TASK INSTRUCTIONS
In the records below, begin at the line that has "21 -14 -22]" and stop after the line that has "-10 -18 -14"; quote those lines verbatim and nothing more.

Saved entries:
↓↓↓
name the system of each run
path 1, mamip (8 x 18)
[[ 24  12 -13  -4  16 -22  -9  29  -8   0  -9 -11   4 -22   0  -9   1   9]
 [-22   0  25   3  -2  -9  20  -8  30   2  -5  -7   5  12   9  -9  10  18]
 [ -4   2 -10 -11  -5  16  -6 -25   5   4   8   9   7  15 -24  21 -11 -18]
 [ 12  -3 -19   2  27  -9 -20  25 -17   1  -3  -2  -6 -16  -7   2  10  -4]
 [-23   8   8  15   1  -1  11   7  18  -1  -7  -2   4  -2  18 -25  15  14]
 [-12  13   4  -6 -16  15   7 -25  16 -12   9   2  -7   9 -15   9 -15 -16]
 [ 12 -14  -7   4  15  -3 -19   7 -25   0   7   0 -21  -6 -13  19   5 -15]
 [ -8  -1  -3  24  -1  -1  -2  15 -11   8  -7   4   4 -11  21 -23  17  14]]
path 2, mamip (8 x 18)
[[ 12  28  30  26  14 -36   8  15  30  17 -10 -27   1  -6   5 -19  15  21]
 [-29   3  19  12 -18  -8  15 -47  30  17 -13  20  12  10 -38  16   1  -5]
 [ -1  15 -36   3  18 -22 -39 -10 -31   6  20   4   7  -6 -48  21   3  -1]
 [  2  34   1  45  31 -21 -20  25  14  22   2 -21   2  -8   6 -24  30  13]
 [-37  31  21  28 -19  -3  21 -30  48   5 -21  14   1 -10 -27 -10   4 -13]
 [-23  12 -13   7   3 -23 -25 -31 -23 -15  23   8 -20  -8 -58  31  -1 -13]
 [  6  23  -7  61  25 -16 -41  14 -28  24  21 -15 -11  -4  -4  -7  34   8]
 [-13  46  16  56 -28  -9  13 -10  32  19 -27   8   3 -28  -7 -33  10  -6]]
path 3, Bef (8 x 18)
[[ -4 -23  -1  -5   4   0  -7  -2 -26 -17   6   8 -30  -8 -10  18   0 -15]
 [  3 -10  -2   4  -1  20   2  22 -11  -5   2  -6  -5   0  38 -19   7   6]
 [ 13  22  22  -6  -8   0  18  -3  38   5  -5 -21   5  10   5  -5 -11  -1]
 [ -5 -21  17 -12   4 -15   7 -17  -2  -7  -3   5 -18   1 -25  28  -2  -9]
 [  2 -36 -12  -8   1  19  -5  13 -32  -2   2  11  -4   3  25   2   6   3]
 [ 25  18   1 -11   0   8  10  20  23   8  -7 -19  19   5  25 -19  -9   9]
 [ -6   3  21 -16  14 -22  14 -11  35  -2 -14  -3   0   1 -31  17  -3  -5]
 [-18 -41 -13 -14  14  16  -9  -5 -25 -10   4  21 -12   6  -7  22   6 -12]]
path 4, noke (8 x 18)
[[ 26 -10 -14 -31  40  13  -8  19  18  13 -14  -2  10   8 -15  20  -3 -23]
 [-25 -13 -17 -20  49  14   1  25  29 -11 -21  11  -1  -8  -5  -5  14 -16]
 [-29  12 -14 -25  31  30  -4   4  36 -28  17 -11  -7  19  -1  -1  -3 -18]
 [  0   7   5 -18  20  17  -2  -3  25 -22   7  -9 -33   2 -23  23 -11 -43]
 [-28 -17   3  -3   8  20  13   9   8 -33 -18  21 -42 -26  -7   2   3 -39]
 [-27   4  -1 -15 -17  34  18   2  11 -47   9   1 -26  -7  26 -18 -16 -18]
 [ 20  -4  27 -25 -27  18  25  -7  14 -28   8 -17 -32   7  13  13 -31 -25]
 [ 10 -46  23 -19 -20  18  31   3  -9 -15 -28  23 -28 -17  11  13 -11 -28]]
path 5, vafu (8 x 18)
[[ 36  26   6 -10 -18  24   6   2  21  -5   3 -19 -10   1   4   4 -28 -30]
 [  6 -29   5 -21  -3 -33   7  -2 -28 -13 -13  14 -15 -25 -25  22  -7   1]
 [-30 -32  -2  -2  -3  18   6   7 -18 -13   8   6  -1  14  41 -17  13  21]
 [ 41  26   4  -7 -11  25   9  18  24   4  -1 -26   2   6  26 -14 -20 -14]
 [ 20 -20  22 -26  -1 -31  18  -6   1  -4 -22   6 -12 -14 -30  29 -13 -10]
 [-37 -46 -12 -24   0  12   7  -6 -24 -16   6  20   7  15  20  -1   7  23]
 [ 32  18 -13 -11   9  32  -3  36  11   2   6 -26  10  11  42 -23  -9  -4]
 [ 32  -8  33 -22  15 -21  20   9  28  -1 -29  -7 -22 -14 -25  23 -10 -26]]
path 6, batus (8 x 18)
[[  9 -20 -10   6   0 -16  -5  20 -37  -3 -14  13  -9 -30   4  -3   8   5]
 [ -9  15  17   7 -30 -14  21 -11  11  -2  -2  -7  14  -1  16 -21  -3  28]
 [ 23  13  13   3 -13  17  -1 -21  17  18   7 -10   0  21 -14  21 -14 -22]
 [ 10 -31  -7   4  18  -9 -13   9 -28  14 -14  15  -7 -12 -14  18  14  -7]
 [-18   9  -7   6  -7 -22   6   4  -2   3  -8   4  26 -10  12 -25  10  38]
 [ 13  41  11   1  -6   8   4 -13  42   9   9 -24   9  18  -9   0 -13  -9]
 [  2 -24   2   0  30   2 -14  -1  -5   6  -3   7 -24   2 -28  31  11 -29]
 [-33 -11 -24   8   8 -17  -9   7 -30  -7  -1  19  12 -16   2 -16  19  29]]
path 7, pegu (8 x 18)
[[  4  17   4   6   9   4   2  29   5 -28   7 -21 -32 -17  22 -19   1 -10]
 [ -6   3  22   0 -22  28  12 -19  14 -19  15  -8 -30  14   6   8 -15 -27]
 [ 15 -20   3  -9 -33  -5   6 -11 -38 -15   0  14 -19 -17  -5  16 -18  -7]
 [ 29  -8   7   0 -16  -1   7  26 -23  -5   1 -14  -7 -10  41 -17  -3  15]
 [ 21   3  21 -17 -20  24  23  -6  29   5   1 -18   8  25  25  -1 -19  -4]
 [ 12 -34  12 -36 -12  -6  17 -16  -6   0 -11  11   6   9 -12  29 -16   0]
 [ 14 -36 -15 -19  11   1  -4  26 -33   1  -4   3  11  -1  27  -1   5  19]
 [ 16   7 -15 -23  14  34   4  23  28   6  -5 -11  23  16  27 -14  -8  -7]]
path 8, vafu (8 x 18)
[[-19 -11 -10 -17  19 -15  -1  15 -10 -24   5  -2  -6  -8   5  -6   7  17]
 [  4  -1  11   3   9  23  -2   9   8  -5  16 -19 -19  18  22   0   3 -10]
 [ 13  -3   1 -12  -7   9   7   1   2 -11 -12   6 -17 -18 -13  11 -14 -28]
 [-20 -20  -1 -16  -3 -14   9   4 -20 -27  -1   7 -10 -13   7  -3   0  15]
 [ 10  -4   8   0  -7  21   2  11  -5  -6  16 -19  -9  16  35  -8  -1   4]
 [ 32  -4  13  -9 -12   6  13   6   5   2 -17  -1 -11 -12  -1  10 -14 -23]
 [-16 -29   5 -25  -8 -14  21  -4 -10 -18 -14  16  -1 -11   1   3  -4  14]
 [  5 -10  -2 -17  -2  18   3  11  -5  -6  16 -16   9  23  37 -10  -3  17]]
path 9, noke (8 x 18)
[[-12 -29  -2   5  20 -16  -5  11 -21  -1 -13  15 -15 -18  -8   6  19   0]
 [-16  15 -18  13   1  27  -9   8   2  -2  11  -3   8   7  22 -24   8   4]
 [ 15  32  13  -7  -9 -11   5 -14  27   3   7 -21   6  10 -16   8 -16  -1]
 [-11 -29  11   3   7 -18   0 -10 -16   1  -9  15 -18  -8 -22  22  10  -5]
 [-15  -1 -27  15  -2  22 -15  13 -25  -7   6  11  -2 -11  18 -19   9  -2]
 [ 17  39  11   2 -12  -3   7   2  27   0   8 -29   6   5   7 -14 -12   6]
 [ -5 -19  30  -1  -6 -22  13 -26   5   8 -10   6  -7   8 -24  25   3   1]
 [-13 -22 -30   4  -2  12 -16   3 -45  -5   4  23  -1 -12   2   1   7   0]]
path 10, batus (8 x 18)
[[-19  15   4  -1  24  -9   0   6  29  -7   1 -11  -2   2  -9  -5  10   2]
 [-28   6  -8   0  17   9 -10  -9  11 -11  12   1 -11   7 -16   5   6 -12]
 [-15   7 -19   6  12   4 -17  10 -14 -17  12   0 -15 -12  -4  -5   5  -8]
 [-15  12   3  12  -7   0   4   7   0 -21   4  -5 -20 -16   9 -15   2  -3]
 [ -8   4  10   6 -22   8   7 -15  -2 -15   8   2 -22  -3  -3   3  -9 -13]
 [  9 -10   0   9 -18   3  -8  -6 -31  -3   9   3 -16  -5   0   9  -4  -6]
 [ 11  -3   6  17 -22  -4   4   4 -20   8  -7   3  -1 -13  14 -10   1   8]
 [ 13   7  17   6 -27  -6  16 -13   8  12 -12   1   7  -3  -1   0  -9   1]]
path 11, pegu (8 x 18)
[[ 23  11 -11   3 -27 -11   0   6 -31  -8  -9   8  -7 -37  -7  -4 -15  -6]
 [ 11   6  29   7  -5  -9  16  16  10 -10   2 -25 -17  -2  31 -17   2  12]
 [  3  -8  20  -5 -28  19  11 -32   6   4  15  -4   0  32   5  16 -12  -2]
 [ 26 -19  -5 -10 -18 -13   2  -4 -31  11 -14  13  10 -13  -9  15 -10   5]
 [ 11  -7   4  -3   8  -5   9  27   2   6 -10 -10  13  -2  34 -20   9  22]
 [ -4   5   3 -21   2  18   8 -12  34   8   7 -10  20  33   2   5  -8   1]
 [  2 -24  -8 -22  12  -6  -4  -8 -10   5  -9  15   4  -1 -28  27  -3  -9]
 [ -7 -17 -22   0  23   3  -9  30 -20  -4  -8   7   1 -15  18 -14  17   7]]
path 12, Bef (8 x 18)
[[ 29 -10  -1 -12 -22 -10  -1   1 -34  -2   7  -5   0  -5   7   8 -14  11]
 [  3  -4  10   5   3 -22   9  10   2  10  -9  -7  15  -1  17 -13  12  30]
 [ -4  -2   7  -6 -10  -1   8 -23  18  21  -9   8  24  17 -15  11  -3   6]
 [ 10  -8 -21 -14   2  -8 -13  -3 -25   4   1  10  10  -5 -20  15  -7   1]
 [ -5   3 -20   5  15  -2  -9  21  -6   5  -8   3  15 -12  10 -19  13  13]
 [-13  28  -6   3   3   6   2  -9  32   8  -5  -1  18   4 -13  -9   0  -3]
 [-11   6 -12   1   7  -3 -15 -13  -6  -7   9   6 -12  -5 -31  16  -2 -16]
 [-11  -4 -17  19   5  11 -15  14 -24  -8   6   7 -14 -13  11 -11  12  -6]]

runs to name
path 13 (2 x 18)
[[  8   6   7  12   1  32  -9   9  -1 -17  23 -19 -38   8  18   2  -2 -30]
 [  6  -6   9  -2 -36  21  18 -12  -5 -17 -13  16 -24 -19  -1   5 -21 -32]]
  pegu
path 14 (2 x 18)
[[-13  14  -6   6   7  -6 -10  -2   3   5  20 -16  19  20   9 -11   9  28]
 [  6  21  -3  10  16  25  -5  11  30   8  -6  -7  -4   0  -2  -5   3 -29]]
  batus
path 15 (2 x 18)
[[ 15  18 -29  10  -3   2 -11   5  -2  29 -27  20  31 -23 -20  -6  -1  -9]
 [-21  17  -5  -4  22 -36  -1  12  11 -11   4 -12  15  -5   0 -18  12  40]]
  noke
path 16 (2 x 18)
[[-11   5 -19 -18  27  23  -7  10  18 -20   1   2 -13  -3 -12   5  -3 -29]
 [-25 -20  -6   4  26  14  -5  20  -3 -19  -1   4 -27  -8  11  -5  17 -13]]
  mamip
path 17 (2 x 18)
[[-12  23 -24  -3   4   7  -8   7   6  -2   9  -6  24   5  11 -21   1  16]
 [  1  31  -1  15  13  -8 -12  -8  23  14   2 -11   4   3 -27   5   4 -10]]
  Bef
path 18 (2 x 18)
[[  7 -10 -34   9  14   8 -23  15 -28  23  -9  18  20  -9  -2  -3  12   1]
 [ -9  34  -4  -5   1 -11  12  19  26 -15  -8 -14  12 -16  15 -33  -2  18]]
  mamip
path 19 (2 x 18)
[[ 22  -1  21 -11   3 -45   9   4   1   8  -8 -16   8  -4  -6   6  -1  28]
 [-10  -4  14  14   4   8   0 -21  20  31   6  -5  18  36  -1   7  13   9]]
  batus
path 20 (2 x 18)
[[  2  11  -2  30  -8  18 -18 -11 -10  15  19  -6  -8  15   2   2   8 -10]
 [ 14  14  -1  22 -14  -5   1   8  -5   6 -20   8  -9 -32  -8  -8  -1 -15]]
  mamip
path 21 (2 x 18)
[[ 24  -3  13 -23   2  -7   0  -4   0  -6  19 -24  -9  20  -3  22 -13   1]
 [ 16 -36   5   2  -3  20   3   4 -18  14 -14  14  -8   2  11  14   5 -16]]
  pegu
path 22 (2 x 18)
[[  5 -23  11 -15  10  14  -2 -28  17  23   2   3   6  35 -25  39  -2 -17]
 [-10 -37 -26  -5   8  -7  -3  13 -36   6 -29  38  12 -29  -7   0  12   5]]
  pegu
path 23 (2 x 18)
[[ 16  35  -3 -10 -10 -45  -4  -7  -6 -12   4 -12   0 -24 -36   7 -18   9]
 [-45 -21   2  28  13 -16  -9  -9 -18   4   3  16  -6   0  -6  -1  33  20]]
  Bef
path 24 (2 x 18)
[[-28 -25   6 -10   0  21  10  -8   1 -19   4  11 -17  10   9   5   3  -9]
 [  6 -10 -19  -6  -1  28 -12   9 -25 -10  14   2 -10   2  16   0  -5 -12]]
  mamip
path 25 (2 x 18)
[[ 16  19   2   3 -13  -9  -1  18 -16 -21  14 -23 -16 -15  21 -17  -8  10]
 [ 19 -17  36  12 -19  -4  12  -6  -8   3  -2  -8 -28  -1   7  14  -1  -9]]
  vafu
path 26 (2 x 18)
[[-13 -18   7  16  -8 -23   3  -1 -27 -10 -12  16 -24 -30 -12   4   9   0]
 [-22  -6  -4   6 -23  17   4  -8 -14  -5  14   3  10  14  31 -17   2  22]]
  Bef
path 27 (2 x 18)
[[-16  20 -33 -37  24  -4  -7  -1  22  -9   3   1  31   6 -26   1  -9   8]
 [ -6  12  -3  -9  44   1 -18  20  16 -14  25 -32 -13  20   6   0  11   3]]
  batus
path 28 (2 x 18)
[[ 13   5 -50   6  19  30 -31  28 -26   9  -2  14   8 -16   1  -8   4 -23]
 [-16  20  17  19  26 -24  11  26  33 -11 -24  -8 -21 -31  -2 -23  19  -2]]
  vafu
↑↑↑
EXERCISE ANSWER
 [ 23  13  13   3 -13  17  -1 -21  17  18   7 -10   0  21 -14  21 -14 -22]
 [ 10 -31  -7   4  18  -9 -13   9 -28  14 -14  15  -7 -12 -14  18  14  -7]
 [-18   9  -7   6  -7 -22   6   4  -2   3  -8   4  26 -10  12 -25  10  38]
 [ 13  41  11   1  -6   8   4 -13  42   9   9 -24   9  18  -9   0 -13  -9]
 [  2 -24   2   0  30   2 -14  -1  -5   6  -3   7 -24   2 -28  31  11 -29]
 [-33 -11 -24   8   8 -17  -9   7 -30  -7  -1  19  12 -16   2 -16  19  29]]
path 7, pegu (8 x 18)
[[  4  17   4   6   9   4   2  29   5 -28   7 -21 -32 -17  22 -19   1 -10]
 [ -6   3  22   0 -22  28  12 -19  14 -19  15  -8 -30  14   6   8 -15 -27]
 [ 15 -20   3  -9 -33  -5   6 -11 -38 -15   0  14 -19 -17  -5  16 -18  -7]
 [ 29  -8   7   0 -16  -1   7  26 -23  -5   1 -14  -7 -10  41 -17  -3  15]
 [ 21   3  21 -17 -20  24  23  -6  29   5   1 -18   8  25  25  -1 -19  -4]
 [ 12 -34  12 -36 -12  -6  17 -16  -6   0 -11  11   6   9 -12  29 -16   0]
 [ 14 -36 -15 -19  11   1  -4  26 -33   1  -4   3  11  -1  27  -1   5  19]
 [ 16   7 -15 -23  14  34   4  23  28   6  -5 -11  23  16  27 -14  -8  -7]]
path 8, vafu (8 x 18)
[[-19 -11 -10 -17  19 -15  -1  15 -10 -24   5  -2  -6  -8   5  -6   7  17]
 [  4  -1  11   3   9  23  -2   9   8  -5  16 -19 -19  18  22   0   3 -10]
 [ 13  -3   1 -12  -7   9   7   1   2 -11 -12   6 -17 -18 -13  11 -14 -28]
 [-20 -20  -1 -16  -3 -14   9   4 -20 -27  -1   7 -10 -13   7  -3   0  15]
 [ 10  -4   8   0  -7  21   2  11  -5  -6  16 -19  -9  16  35  -8  -1   4]
 [ 32  -4  13  -9 -12   6  13   6   5   2 -17  -1 -11 -12  -1  10 -14 -23]
 [-16 -29   5 -25  -8 -14  21  -4 -10 -18 -14  16  -1 -11   1   3  -4  14]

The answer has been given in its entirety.